* **WHAT THE TASK REQUIRES**
Reproduce, without any change, the span of lines from the opening of the records below to the line containing "In each table, some", inclusive.

Source data:
· · · · ·

These are the activations of a small neural network, seen along a few directions. Each row is one input.
In each table, some parts of the input vary, and every possible input appears once, in random order.
A made-up example of a description, with smaller parts first: one of 5 places around a ring, together with either a single point or one of 11 places around a ring or (one of 2 separate values, together with one of 6 places along a line).
Shared parts are said once, and a part with two or three values counts as separate values.

Other details of the inputs vary at random and push rows far along two fixed directions, the same in every table; ignore that.

Rows:
x1: [  8  -7  -1 -22  25  18  -1   4  -2   4   8]
x2: [-12  12  13 -10  22   4  21  -1 -11   5  -2]
x3: [  6   2  -7  18 -20  -6  -9   2   4  -8   0]
x4: [ 11  -5  -3  -8  37  27 -35  14  22 -11   6]
x5: [  2  -6  -2  11  -1   0 -17  13  19  -8  -2]
x6: [-10  11  12  -7  23   2  17  -7  -5   1   0]
x7: [-16  19  19 -10 -10 -12  43 -18 -29   6  -8]
x8: [ -3  -9  -9  20 -30 -28  15  -5  -5   5  -5]
x9: [  5 -13 -11  12 -15  -8  -1   3   8   1   4]
x10: [ 23 -20 -15  -5   7  14 -39  16  13  -3   7]
x11: [-7 -4 -4 20 -9 -8 -7  4 14 -4 -3]
x12: [ 21 -11   1 -35  43  28 -20   3  -1  -3   9]
x13: [-24  14  17   4   1 -17  47 -15 -20   7  -7]
x14: [ 10  -7  -3 -10  33  29 -34  20  18  -9   3]
x15: [ -1 -10 -10  32 -28 -12 -23  19  24  -6  -5]
x16: [  6 -10 -11   7  -9 -12  -5  -3   4   1   0]
x17: [ -5  -1   0  16 -13  -9  -5  12  11  -2  -3]
x18: [-14  13  16 -19  22   4  18  -2  -9   6  -2]
x19: [ -4  10   8  -2 -12  -6  13  -4 -12   0  -2]
x20: [-14  19  20  -9  -7 -14  44 -20 -27   3  -5]
x21: [ -3  13  14 -20  13   6  15 -15 -13  -2  -2]
x22: [  3   4   8 -15  38  20  -6   7   4  -5   3]
x23: [  3  16  13 -31  34  23  10  -6 -19  -1   3]
x24: [ -8   7  -2  18 -39 -19   7  -4  -4   2  -6]
x25: [  4   3   4 -25  48  33 -21  11   7  -2   5]
x26: [ 18   0  -2 -24  35  35 -33   3   9 -13   6]
x27: [ 20 -19 -18  -2  12  13 -33  16  20  -7   7]
x28: [ 21 -13  -9 -28  31  27 -35  10   6   1   9]
x29: [  5   0  -3  12 -21  -6 -10   2   6  -8  -3]
x30: [-17  14  16 -31  18  -9  53 -24 -39  20  -4]
x31: [ -6  -2  -4  21 -10  -6  -6  11   9  -2  -3]
x32: [-19  18  11  -3 -14 -13  38 -20 -28   9  -7]
x33: [  9  -6  -2 -10   8   5   2  -7   2   5   7]
x34: [-10  -6  -7  36 -33 -23  -5   4  18  -4  -7]
x35: [  2   2   9 -36  41  18  17 -12 -11   6   8]
x36: [ 16  -2 -14   0   5  22 -43  14  15  -9   6]
x37: [ 15 -18 -13  10 -16  -1 -20   9   9   3   6]
x38: [  2  12  12 -30  30  24   8  -6 -17  -2   0]
x39: [-10  -5 -11  16 -29 -25  16  -3  -5  12  -3]
x40: [ -4  -4  -1  20 -14 -12  -7  10  15  -6  -2]
x41: [ 13 -14 -12   2 -10   2 -20   5   8   6   6]
x42: [-26  12  18   3  -1 -17  47 -15 -20   7  -9]
x43: [ -1   6  -8  21 -30 -11  -6   1   0   0  -1]
x44: [  7  -3  -2 -18  39  32 -33  16  16  -5   4]
x45: [  7 -12  -8   6 -11 -10  -6  -4   3   2   3]
x46: [-7  2 -4 16 -7 -6 -7  9  9  2 -1]
x47: [ -2  17  12 -18  20   8  18 -16 -16  -1   2]
x48: [ -7  -6  -9  18 -24 -26  17  -8  -1   6  -2]
x49: [-26  17  27 -16  17  -8  55 -19 -26   8 -10]
x50: [ 11  -3   7 -29  30  19   9  -6  -7   5   8]
x51: [  5   0  -6  16 -18  -3 -10   1   3  -8   0]
x52: [ 10   7  10 -31  34  28  -7  -3  -6  -9   1]
x53: [  2 -12 -14  20 -29 -21  -1   4   1   4  -3]
x54: [ 26 -15  -4 -26  33  29 -28   7   8  -3  11]
x55: [ 21 -17 -19   2  -2  14 -39  16  22   1  10]
x56: [  9  -7 -15  33 -41 -15 -30   8  23 -12   1]
x57: [ 10  -3 -11  15 -16   4 -24  10   8  -9   1]
x58: [  8  -9 -17  33 -40 -12 -30   6  21 -12  -3]
x59: [  4  11  14 -37  36  28   3  -5 -15  -3   0]
x60: [  9 -14 -15   5  -4  -1 -15  11   9   1   3]
x61: [  7   0   8 -31  29  18  14  -6 -13   9   7]
x62: [ -8  -3  -3  29 -25 -21  -4   5  17  -4  -3]
x63: [  9 -13  -9  11 -18  -9  -7  -4   7   4   5]
x64: [-25  13  19   3  -4 -21  42 -16 -13   7  -9]
x65: [ -2   5  -5  16 -32 -13  -6   2   2  -1  -2]
x66: [-26  13  19   0  -3 -16  45 -12 -20   9 -11]
x67: [-19   4   2  19 -23 -19  14  -1   0   6  -9]
x68: [  0   0 -10  29 -34 -16  -7  -4   6  -7  -2]
x69: [-27  16  18  -2  -5 -18  42 -12 -18  12  -9]
x70: [  2 -11 -15  13 -20  -9  -7   5   8   7   4]
x71: [ -8  11   6  -5  -9  -2  12  -9 -13   3  -5]
x72: [  0  -1  -5  21 -29 -11  -2  -2   1  -7  -4]
Each input here is: one of 4 places along a line, together with either one of 6 places around a ring or (one of 2 separate values, together with one of 6 places along a line).
Question: Changing only the place on the line of 4 turns x49 into x66. The same change can be made to x20. Which row results?
Answer: x19
Question: Changing only the place on the line of 4 turns x2 into x22. The same change can be made to x31. Which row results?
Answer: x13
Question: Change only the choice among 2 separate values in x69. List by row number the other rows that result.
Answer: x24
Question: Change only the place on the ring of 6 in x48. List by row number the other rows that result.
Answer: x16, x33, x35, x45, x63
Question: Change only the place on the ring of 6 in x41. List by row number the other rows that result.
Answer: x28, x30, x39, x55, x70
Question: Start at x24 and move only the place on the line of 4, one step at a time. The first step leads to x7. Which rows follow, in order?
Answer: x29, x21

Rows:
x73: [-14  -4   5   2  -4 -18  32  -7  -8  14  -2]
x74: [ 10  -9   4 -39  59  31 -12   8   4   3   8]
x75: [ 12 -13 -17  20 -28  -6 -26  13  14  -3   2]
x76: [ 19  -1   3 -38  51  37 -17   1  -2  -4  10]
x77: [  7   2   5 -17  30  21 -16   6   9  -8   3]
x78: [-6 -7 -3  2  5 -7 11  0  0 10  2]
x79: [ 5  1 -1 -9  6  5 -1 -5 -4  2  3]
x80: [ -8   6   2   1 -13 -12  25 -10 -18   9  -2]
x81: [-1  0  0 -2 -9 -5  8 -5 -8  4 -1]
x82: [  0   5   6 -20  13   6  14  -7 -16   5   0]
x83: [-6  4  7  6 -3 -6 11 -2 -1 -3 -3]
x84: [ 15 -10 -14   5  -3   7 -28   7  14  -6   6]
x85: [-14  11  12  -1  -2  -7  24  -5 -13   4  -5]
x86: [ 13 -14 -16  20 -26  -7 -25   8  17  -6   3]
x87: [ -9   5   5   7 -10  -7   8   0  -1   0  -5]
x88: [-8  7  3  4 -1 -1  5  0 -2  1 -3]
x89: [ 0  1  1 -2 -9 -7  9 -7 -6  4  0]
x90: [-1  3  5 -3 12  5  1  1  1 -5 -2]
x91: [-10   9  10  -1   0  -5  14  -5  -5   1  -4]
x92: [  6  -3  -8  10   1   8 -29  12  19  -8   2]
x93: [  6  -8 -12  21 -16   0 -33  17  22  -9  -2]
x94: [ 12 -14 -17  20 -25  -7 -26   8  16  -6   2]
x95: [-11  10   6   1   1  -2  14  -2  -8   3  -3]
x96: [ 3 -2  0 -1 -4 -4  8 -6 -7  1  1]
x97: [-11   8   8   1  -1  -7  13  -5  -5   1  -4]
x98: [  3   8  13 -32  46  27  -4  -1  -2  -6   2]
x99: [ 13 -12 -19  17 -20   1 -32  12  17  -4   4]
x100: [-16  11   9   6  -7 -13  26 -11 -10   3  -5]
x101: [ 0  1  0 -1 -8 -7  8 -7 -7  3  0]
x102: [-11   9   8   0   0  -4  14  -1  -8   1  -5]
x103: [  1  -3   0   5 -13  -9  10  -6  -6   1   0]
x104: [ -8   3   3   6 -23 -17  22 -10 -13   8  -3]
x105: [  8  -5  -9  12   2   8 -27  13  18 -10   2]
Question: What do these inputs look like to the network?
Answer: one of 3 separate values, together with either a single point or (one of 2 separate values, together with one of 5 places along a line)
Question: Changing only the choice among 3 separate values turns x81 into x99. The same change can be made to x94. Which row results?
Answer: x84
Question: Change only the choice among 2 separate values in x79. List by row number the other rows that result.
Answer: x92
Question: Change only the choice among 3 separate values in x73. List by row number the other rows that result.
Answer: x74, x78

Rows:
x106: [-17  13  14   0  -5 -14  15  -3   1   3  -8]
x107: [ 20 -15  -9 -16  24  25 -28  16  14   1  14]
x108: [-22  10  -4  35 -24 -12   6   4   4   0 -10]
x109: [ 11 -14  -6  23   3   8 -41  25  33 -22   1]
x110: [ -8   0   3 -18  14  -8  30 -20 -17  10   0]
x111: [  3 -14 -15  34 -41 -26   3   1  10  10   2]
x112: [ 23  -1  -1 -18  21  29 -28   4   6  -7  11]
x113: [-27  25  22 -18  20   2  27 -12 -16   9  -4]
x114: [ -8   0   7 -20  11  -3  33  -7 -21  14  -1]
x115: [-11   1  11 -25  20  -4  33 -12 -28  16  -3]
x116: [-16  16  10  13   7  -9  21   1  -6  -5  -7]
x117: [  1  -2 -13  23 -39 -22  -2 -10   1  -6  -4]
x118: [ -5  10  12 -20   6  -1  22 -13 -28   4  -7]
x119: [  0  -1  -8  20 -41 -17   4   2  -5   0  -6]
x120: [ 22 -23 -23  10  -1   8 -40  12  27  -3  10]
x121: [  7  -5  11 -18  33  26 -23  12  19 -12   0]
x122: [ 21   2   2 -32  38  34 -25  -3   0  -9  12]
x123: [  6  -4 -12  27 -47 -15  -7   5   6  -2   1]
Question: What do these inputs look like to the network?
Answer: either one of 6 places around a ring or (one of 2 separate values, together with one of 6 places along a line)
Question: Change only the place on the line of 6 in x120. List by row number the other rows that result.
Answer: x107, x110, x111, x114, x115
Question: Change only the choice among 2 separate values in x110. List by row number the other rows that result.
Answer: x117

Rows:
x124: [  1  13  23 -52  41  19  41 -29 -36   9   5]
x125: [-22  21  20  -6  16  -1  36 -11 -15   1  -5]
x126: [ -5  -4 -12  22 -43 -24   8  -3  -8   9  -3]
x127: [-24  20  26 -10  13  -5  40 -10 -18   4  -9]
x128: [ 23  -9 -12 -22  24  32 -41  15  10  -1  12]
x129: [  3 -14 -11  23 -41 -29  13 -10  -1   5   2]
x130: [  4  -3 -12  24 -48 -24   3  -4  -4   4   0]
x131: [-19   7  -1  36 -30 -24  12   1   4  -4  -9]
x132: [  5 -10 -12  23 -45 -24   5 -11  -3   1  -2]
x133: [ -9   3  11 -24  13 -11  47 -21 -31  17   0]
x134: [ 26  -5  -9 -26  24  28 -32   6   2  -6   9]
x135: [-17   6  -3  40 -32 -24   2   2  13  -3  -6]
x136: [-24  19  24 -12  12  -7  35 -11 -16   3 -11]
x137: [  4   5   1  -8  37  26 -31  11  18 -12   2]
x138: [ 12  -8   1 -24  19   7   8 -12 -10   3   7]
x139: [  0  -4  -8  31 -17  -4 -26  19  22 -13  -5]
x140: [ 22 -16 -12 -21  27  30 -37  16  15   2  11]
x141: [ 24 -16 -11 -22  28  21 -26  10  11   1  12]
x142: [  3  -6 -11  36 -21  -2 -34  23  30 -14  -2]
x143: [-26  22  27 -15  14  -6  40 -12 -17   5  -9]
x144: [ 21 -16 -13 -21  27  28 -35  14  12   1   8]
x145: [ -1  -5  -6  29 -19  -6 -27  19  23 -12  -6]
Question: Changing only one part turns x129 into x138. The same change can be made to x124. Which row results?
Answer: x132
Question: What do these inputs look like to the network?
Answer: one of 2 separate values, together with either one of 5 places along a line or one of 6 places around a ring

· · · · ·

* **OUTPUT OF THE TASK**
These are the activations of a small neural network, seen along a few directions. Each row is one input.
In each table, some parts of the input vary, and every possible input appears once, in random order.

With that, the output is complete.